Given data.
Below are the code and all the weights of a small trained network. Each question names an input and a target symbol and asks about switching units off, where a switched-off unit gives its printed mean instead of its output.

import numpy as np


def w(rows, s, z=0):
    codes = np.array(rows[::2]) - 128.0
    scale = np.full(codes.shape[1], s)
    scale[-1] = z or s
    return codes * scale


def f(y):
    return np.maximum(y, 0)


def softmax(a):
    e = np.exp(a - a.max(-1, keepdims=True))
    return e / e.sum(-1, keepdims=True)


def log_softmax(a):
    a = a - a.max(-1, keepdims=True)
    return a - np.log(np.exp(a).sum(-1, keepdims=True))


def net(x, mask):
    ids = ['ΓΘΩαδστ'.index(c) for c in x.split()]
    T = len(ids)
    res = E[ids] + P[:T]
    r = res
    for j in range(3):
        rows = slice(2 * j, 2 * j + 2)
        q, k, v = (r @ M[0][rows].T for M in (Q, K, V))
        z = softmax(np.where(np.tri(T) > 0, q @ k.T / 2**0.5, -1e9)) @ v
        o = O[0][rows]
        res = res + np.where(mask[j], z, o[:, -1]) @ o[:, :-1]
    y = f(res @ A[0][:, :-1].T + A[0][:, -1])
    res = res + np.where(mask[3:15], y, B[0][:, -1]) @ B[0][:, :-1]
    return log_softmax(res[-1] @ U[:, :-1].T + U[:, -1])


Q, K, V, O, A, B = {}, {}, {}, {}, {}, {}
E = w([
[114,80,143,138,182,147,163,178,167,104,201],'Γ',
[135,135,5,132,119,111,142,159,128,67,170],'Θ',
[162,129,77,148,123,153,150,113,170,99,80],'Ω',
[146,102,172,143,181,70,117,143,109,91,63],'α',
[139,184,143,71,116,101,152,130,70,173,143],'δ',
[91,142,120,151,63,102,91,174,123,147,128],'σ',
[65,95,131,146,79,75,163,111,128,112,118],'τ',
],0.024)
P = w([
[38,216,53,67,218,188,117,115,181,216,178],'0',
[150,103,1,74,153,103,153,140,138,213,126],'1',
[163,134,59,79,135,71,139,164,159,177,118],'2',
[172,138,109,66,117,84,120,160,145,146,120],'3',
[176,134,138,79,100,94,119,157,123,131,128],'4',
[175,136,152,95,98,113,134,169,102,117,128],'5',
[170,135,172,106,100,120,135,165,80,111,127],'6',
[167,134,203,125,84,124,128,159,54,109,120],'7',
[161,178,199,140,114,119,155,179,68,102,111],'8',
[157,180,194,145,132,129,170,169,77,94,116],'9',
],0.0077)
Q[0] = w([
[163,71,189,169,154,151,167,100,177,126,107],'head 1',
[145,57,145,103,195,104,176,254,103,140,132],'head 1',
[96,155,121,70,69,114,169,129,112,165,97],'head 2',
[49,199,113,112,131,157,87,123,108,96,197],'head 2',
[115,106,64,134,98,104,118,136,109,84,69],'head 3',
[193,102,126,85,116,138,165,107,165,102,42],'head 3',
],0.0092)
K[0] = w([
[194,130,157,148,97,166,135,53,166,84,58],'head 1',
[138,167,201,211,52,141,168,162,1,86,90],'head 1',
[105,173,193,84,135,91,81,163,111,155,130],'head 2',
[87,118,67,87,142,68,71,120,104,117,174],'head 2',
[117,84,100,187,148,143,126,117,174,31,132],'head 3',
[197,147,164,150,172,148,237,88,120,84,116],'head 3',
],0.0075)
V[0] = w([
[164,158,110,147,145,194,159,61,189,149,37],'head 1',
[114,174,93,176,73,188,141,198,130,141,189],'head 1',
[103,139,183,171,159,76,163,74,81,218,74],'head 2',
[147,86,126,82,254,121,136,90,121,166,207],'head 2',
[120,120,67,108,136,127,173,78,188,109,177],'head 3',
[143,59,133,174,169,150,110,81,222,45,116],'head 3',
],0.0062)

What to produce. Transcribe each line of the data above, unaltered, from the one where "a = a - a.max(-1, keepdims=True)" appears to the one where "rows = slice(2 * j, 2 * j + 2)" appears, inclusive of both.

Finished exercise.
    a = a - a.max(-1, keepdims=True)
    return a - np.log(np.exp(a).sum(-1, keepdims=True))


def net(x, mask):
    ids = ['ΓΘΩαδστ'.index(c) for c in x.split()]
    T = len(ids)
    res = E[ids] + P[:T]
    r = res
    for j in range(3):
        rows = slice(2 * j, 2 * j + 2)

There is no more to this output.